Dataset records:
++++

There are 7 hidden switches. A switch that is on adds its own fixed numbers to the row, and there is some noise. The rows also spread widely along 5 directions, which tell nothing about the answers.
(in the rows, 128 means zero)
Known rows, each followed by its switches (1 for on, 0 for off):
[163 128  75 120 115 140 142 113  75 150 121 134 132 166 109 129 148 123
 148  93  94 130 142 128 106] : 1 1 0 1 0 0 0
[171 141  93 133 103 113 154 107 144 144 128  91 125 146 119 138  96 108
 110 106  99 155 170 126  95] : 0 0 0 1 1 0 0
[166 117  83 119 139  93 139 117  92  97 150 158 127 209 176 166  78 129
  68 131 117 173 142  95 131] : 0 0 1 0 1 1 1
[148 172 114 132  67 117 177 102 143 154 189  74 109 133  59 114 139 102
 127  63  95  99 199 138  83] : 0 0 1 1 1 0 0
[124 132 140 153 103 139 138 141  86 126 146 133 122 152 142 109 144 126
 117 109 156 122 147 112  96] : 1 0 1 0 1 1 0
[147 113 118 110 122 148 135 120  79  90 129 171 165 176 146 152 158  82
 126  99 131 124 126 107 117] : 1 1 1 1 0 0 0
[138 131 107 123 130 116 139 135 116 122 170 110 133 157 123 133 112 128
 110  72  91 120 147  96 132] : 0 1 1 0 0 0 1
[147 132 107 119 125 112 188 105  88 138 159 147 134 145 126 128 185 148
 171 106 126 134 134 124 107] : 0 0 0 0 0 0 1
[150 147 141 125 102 138 186  99  90  87 146 139 170 126 124 146 145  62
 121  79 124 108 161 107 107] : 0 1 1 1 1 1 0
[148 145  64 129 128 141 123 114  78 140 149 138 109 224 110 161 119 123
 114 106  84 137 132  99 139] : 1 1 0 1 0 1 1
[122 142 104 145  80 145 122 106 154 149 186 108  64 195  68 150 108  94
  85 100 101 120 185 138 117] : 1 0 0 1 1 0 0
[153 104  91 132 139 140 112 143  86 121 110 146 139 164 159 126 106 133
  95  97 120 156 138 108 117] : 1 1 0 0 1 0 0
[144 147 105 154  89 134 132 132 157 148 135  76 106 157 107 138  99 101
  91 105 119 146 175 117  99] : 1 0 0 1 1 0 0
[150 124 125 139 106  94 171 116 125 112 170 121 126 134 121 149  86 106
  71 100 113 139 187 119 114] : 0 0 1 0 1 1 0
[157 153  96 118 111 129 159 101  85 105 148 124 145 184 130 161 114  79
  92  76  93 134 167  80 118] : 1 1 1 1 1 1 1
[144 139  81 145 131 137  77 164 111 128 109 132 114 252 190 145 104 129
 102 146 153 156  93  83 123] : 1 0 1 1 0 1 1
[138 107  78 150 131 139  74 167 114 153 104 130  98 211 172 104 106 165
  96 132 150 164 113 117 104] : 1 0 0 0 1 0 0

New rows. What belongs after each?
[116 137 129 154 115 176 113 138  98 133 143 138 115 175 117 141 148  96
 131 101 141 109 113 121 137] : 1 1 0 1 0 1 0
[149 122 140 127 112 108 172 126 115 104 140 125 171 105 161 113 139 108
 121  97 147 137 159 111  92] : 0 0 1 0 1 0 0
[160 130 101 115 123  93 177  96 114 119 168 133 128 155 132 157 116 128
 104 104 105 164 167 111 112] : 0 0 0 0 1 0 1
[161 136  79 133 120 106 158  99 111 132 149 137 108 204 117 187 107 106
 101 136  98 162 160 109 128] : 1 0 0 1 0 1 1
[121 165 124 142 112 149 152 111 122 124 193 111 102 176  82 164 126  91
 127  88 101 102 139 110 152] : 0 1 0 1 0 1 1
[127 144 132 135 110 118 180  95 105 107 192 148 112 165 118 155 139 112
 108 112 129 133 156 117 128] : 0 0 0 0 1 1 1
[178  99  76 112 157  97 152  99  77  94 129 165 153 180 167 195  60 108
  41 112  84 196 174  78 142] : 1 1 0 0 1 1 1
[189 145  71 118 111  94 158 117 134 133 106  81 153 166 163 139  82  99
  90 101  95 177 181  77  88] : 1 0 1 1 1 0 1
[140 183 116 146  98 122 193 114 133 150 138  66 138 126 116 136 116  85
 119  96 116 143 180  89  93] : 1 0 0 1 1 1 1
[142 112 110 141 123 126  97 139 103 107 155 156 102 213 160 146  92 137
  78 129 141 145 127 118 128] : 0 0 1 0 1 1 0
[183 148 113 128 105 101 197 103 108 118 106 109 176 114 150 137 115  92
 123 105 129 149 169 104  79] : 0 0 1 1 1 1 0
[155 125 115 112 136 119 165 115  80  92 139 149 172 146 171 130 135 113
 119  75 117 137 131  85 111] : 0 1 1 0 1 0 1
[155  96 103 126 117  94 141 134 121 119 139 136 146 150 149 149 101 115
  81 123 117 163 173 107 117] : 1 0 1 0 0 0 0
[150 166 100 134 108 113 187  95 114 142 171 117 118 163  93 157 144 107
 149 120 107 133 144 120 114] : 0 0 0 1 0 1 1
[156 102 134 147 139  97 122 149 166  89 106 115 147 146 204 170  29  88
  28 139 149 181 151  89 134] : 0 0 1 0 1 1 0
[175 102  95 108 134 125 134 101  71  67 117 182 160 201 172 193  84  68
  50 117 113 167 155  87 127] : 1 1 1 1 1 1 0
[170 117  92 103 128 108 179  81 113 104 157 136 151 164 112 203  94  69
  82 101  72 159 184  89 142] : 1 1 0 1 0 0 1
[160 143  92 131 101 125 140 103 117 145 142 120 105 178 112 128 138 125
 134 109 118 139 146 138  85] : 0 0 0 1 1 0 0
[146 138 141 125 114 145 143 131 129  92 125 110 166 133 162 135 113  67
 103  71 134 123 143 100 108] : 0 1 1 1 1 0 0
[157 100 116 124 127 117 152 137  99 100 111 136 180 124 167 138 100  93
  72  84 113 150 172  85 111] : 1 1 1 0 1 0 0
[159 116  81 134 117 115 124 124 108 127 160 123 114 181 115 146  48 129
  47  83  70 139 179 114 133] : 0 1 1 0 1 1 0
[197 136  85 126 134 118 178 100  87 125 101 128 169 141 138 153  93 101
 108 101  83 163 165 113 106] : 0 1 0 1 1 1 0
[165 152 129 140 106 117 191 106 117 135 122 106 153 114 130 139 130  91
 132 112 134 146 155 122  92] : 0 0 0 1 1 1 0
[164 127 111 125 109 130 161 110 100 124 108 138 150 150 152 133 160  99
 134 119 139 156 149 122  86] : 1 0 0 1 1 0 0
[119 144 132 141 113 147 122 129 141 125 149 121 123 189 143 150 149  91
 130 125 156 131 117 104 127] : 1 0 0 1 0 0 1
[133 131 153 151 104 117 175 126 124 116 150 111 153 105 139 139 110  82
  79 104 145 135 188  98 105] : 1 0 1 0 1 1 0
[116 167 126 157  65 155 114 145 155 153 157  65 102 158 104 100 125  98
 116  83 135 101 167 117  86] : 1 0 1 1 1 0 0
[139 141 122 157 114 137 115 157 123 134 112 116 133 178 162 122 123 118
 134 129 161 126  98 114 104] : 0 0 1 1 0 1 0
[172 133  66 127 134 104 157 132  80 128 116 111 162 156 162 130  73 126
  78  81  84 164 172  75 109] : 1 1 1 0 1 1 1
[133 157 124 165  91 127 172 129 152 164 138  65 125 115  90 145 111  89
 121 112 113 128 180 124 109] : 1 0 0 1 0 1 0
[133 157 122 123 107 141 159  97  99  92 167 135 143 177 120 167 121  64
  87  79 108 117 168  81 124] : 1 1 1 1 1 1 1
[155 154  97 140 130 135 146 128 129 125 104  83 149 154 157 152  72  80
  79  96 105 157 152  71 122] : 1 1 0 1 1 1 1
[167 134 111 126 115 130 174  93  91 109 149 139 139 153 112 168 106  81
 105  93  98 134 166 116 120] : 0 1 0 1 1 1 0
[137 158 102 136  90 137 163  97 104 137 173 120  96 198  95 152 132 107
 110 111 112 133 166 113 112] : 1 0 0 1 1 1 1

++++

Work to complete: Pull out every line of the records above that contains the word "switches".

Solution to the exercise:
There are 7 hidden switches. A switch that is on adds its own fixed numbers to the row, and there is some noise. The rows also spread widely along 5 directions, which tell nothing about the answers.
Known rows, each followed by its switches (1 for on, 0 for off):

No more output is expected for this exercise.